BRIEF: Determine how many lines in the entries below contain "into", and output that number alone.

SOURCE MATERIAL:

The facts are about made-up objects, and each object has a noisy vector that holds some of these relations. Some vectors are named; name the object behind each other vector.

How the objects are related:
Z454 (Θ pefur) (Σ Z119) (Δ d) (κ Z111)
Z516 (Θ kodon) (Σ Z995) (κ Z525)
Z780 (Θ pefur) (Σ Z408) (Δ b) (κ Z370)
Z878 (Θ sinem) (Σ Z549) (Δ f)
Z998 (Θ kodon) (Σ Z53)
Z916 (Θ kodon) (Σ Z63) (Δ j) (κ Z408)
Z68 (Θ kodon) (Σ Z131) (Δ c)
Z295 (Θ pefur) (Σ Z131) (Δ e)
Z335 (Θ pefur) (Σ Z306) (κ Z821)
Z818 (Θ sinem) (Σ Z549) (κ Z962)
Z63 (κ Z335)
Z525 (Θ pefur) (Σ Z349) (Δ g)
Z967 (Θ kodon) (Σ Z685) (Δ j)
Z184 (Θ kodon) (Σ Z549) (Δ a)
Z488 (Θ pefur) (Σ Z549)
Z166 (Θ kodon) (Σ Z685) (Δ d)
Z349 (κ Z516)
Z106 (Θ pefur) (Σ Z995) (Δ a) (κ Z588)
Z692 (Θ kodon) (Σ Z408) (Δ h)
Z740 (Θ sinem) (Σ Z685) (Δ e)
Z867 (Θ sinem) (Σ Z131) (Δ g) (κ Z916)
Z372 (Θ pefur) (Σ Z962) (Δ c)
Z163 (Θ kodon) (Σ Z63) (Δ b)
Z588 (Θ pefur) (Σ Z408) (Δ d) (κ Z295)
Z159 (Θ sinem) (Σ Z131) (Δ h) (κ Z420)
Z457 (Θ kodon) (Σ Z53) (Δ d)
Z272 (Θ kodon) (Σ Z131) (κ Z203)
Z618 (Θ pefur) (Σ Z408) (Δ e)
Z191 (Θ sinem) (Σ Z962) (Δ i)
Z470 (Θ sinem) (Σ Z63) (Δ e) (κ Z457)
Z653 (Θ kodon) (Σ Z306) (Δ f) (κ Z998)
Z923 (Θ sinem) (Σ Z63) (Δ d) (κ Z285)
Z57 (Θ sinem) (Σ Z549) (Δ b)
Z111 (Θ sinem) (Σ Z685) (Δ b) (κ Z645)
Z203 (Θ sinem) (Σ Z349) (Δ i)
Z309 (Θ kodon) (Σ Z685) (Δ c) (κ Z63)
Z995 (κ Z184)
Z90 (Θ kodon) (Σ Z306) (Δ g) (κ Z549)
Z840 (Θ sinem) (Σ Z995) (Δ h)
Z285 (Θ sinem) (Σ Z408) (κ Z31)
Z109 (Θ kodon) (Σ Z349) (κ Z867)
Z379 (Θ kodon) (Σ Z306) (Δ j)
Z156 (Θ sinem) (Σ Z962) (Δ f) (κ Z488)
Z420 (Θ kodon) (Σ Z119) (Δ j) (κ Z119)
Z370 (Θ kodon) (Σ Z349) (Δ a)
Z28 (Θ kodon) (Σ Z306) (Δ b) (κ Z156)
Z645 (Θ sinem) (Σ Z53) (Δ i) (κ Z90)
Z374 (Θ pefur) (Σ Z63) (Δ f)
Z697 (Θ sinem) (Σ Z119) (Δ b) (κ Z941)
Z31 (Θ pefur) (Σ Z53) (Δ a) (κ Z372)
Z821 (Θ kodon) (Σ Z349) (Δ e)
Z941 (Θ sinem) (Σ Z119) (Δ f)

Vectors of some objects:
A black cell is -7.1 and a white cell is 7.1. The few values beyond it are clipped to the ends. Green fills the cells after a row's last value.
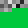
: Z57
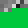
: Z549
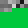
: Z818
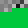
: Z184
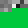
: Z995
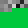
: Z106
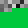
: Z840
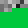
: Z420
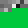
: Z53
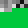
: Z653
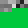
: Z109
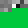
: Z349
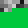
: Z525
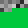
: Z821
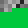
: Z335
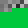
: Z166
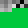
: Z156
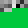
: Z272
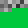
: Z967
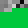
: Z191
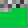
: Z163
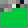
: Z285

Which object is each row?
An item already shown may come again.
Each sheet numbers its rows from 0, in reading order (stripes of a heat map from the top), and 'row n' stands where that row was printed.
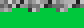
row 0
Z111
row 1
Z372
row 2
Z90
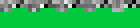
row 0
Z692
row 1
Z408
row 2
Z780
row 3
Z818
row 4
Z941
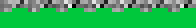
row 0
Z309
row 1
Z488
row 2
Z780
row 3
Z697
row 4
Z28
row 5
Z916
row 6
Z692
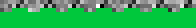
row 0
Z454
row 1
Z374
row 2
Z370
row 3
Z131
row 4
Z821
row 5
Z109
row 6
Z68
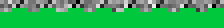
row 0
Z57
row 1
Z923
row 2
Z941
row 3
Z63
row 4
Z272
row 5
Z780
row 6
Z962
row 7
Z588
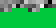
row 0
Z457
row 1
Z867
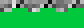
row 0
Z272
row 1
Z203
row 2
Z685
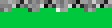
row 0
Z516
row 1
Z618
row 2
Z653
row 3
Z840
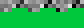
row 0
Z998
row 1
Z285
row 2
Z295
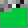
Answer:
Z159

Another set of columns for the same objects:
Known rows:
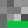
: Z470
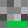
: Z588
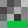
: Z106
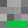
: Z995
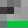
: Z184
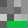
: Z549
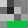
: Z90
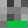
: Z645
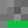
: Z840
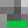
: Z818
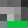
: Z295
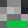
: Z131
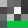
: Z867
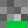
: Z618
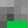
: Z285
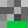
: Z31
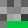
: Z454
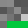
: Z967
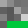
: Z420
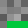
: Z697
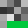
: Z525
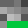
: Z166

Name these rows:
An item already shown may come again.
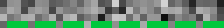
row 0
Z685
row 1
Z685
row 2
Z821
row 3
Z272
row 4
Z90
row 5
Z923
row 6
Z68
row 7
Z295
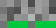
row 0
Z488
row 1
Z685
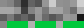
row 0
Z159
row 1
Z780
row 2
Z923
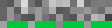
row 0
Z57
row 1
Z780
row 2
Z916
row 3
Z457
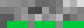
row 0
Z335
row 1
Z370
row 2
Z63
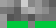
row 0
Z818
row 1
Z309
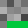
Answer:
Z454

---

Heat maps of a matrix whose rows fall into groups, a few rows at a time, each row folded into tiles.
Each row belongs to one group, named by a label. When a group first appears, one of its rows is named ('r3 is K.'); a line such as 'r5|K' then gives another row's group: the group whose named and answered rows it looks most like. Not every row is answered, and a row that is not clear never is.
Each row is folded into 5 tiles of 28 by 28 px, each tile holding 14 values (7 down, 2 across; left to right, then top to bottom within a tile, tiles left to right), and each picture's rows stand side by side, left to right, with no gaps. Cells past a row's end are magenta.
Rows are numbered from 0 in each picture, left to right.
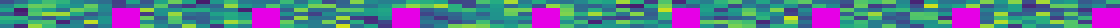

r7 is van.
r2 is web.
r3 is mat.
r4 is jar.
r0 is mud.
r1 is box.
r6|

OUTPUT OF THE TASK: 2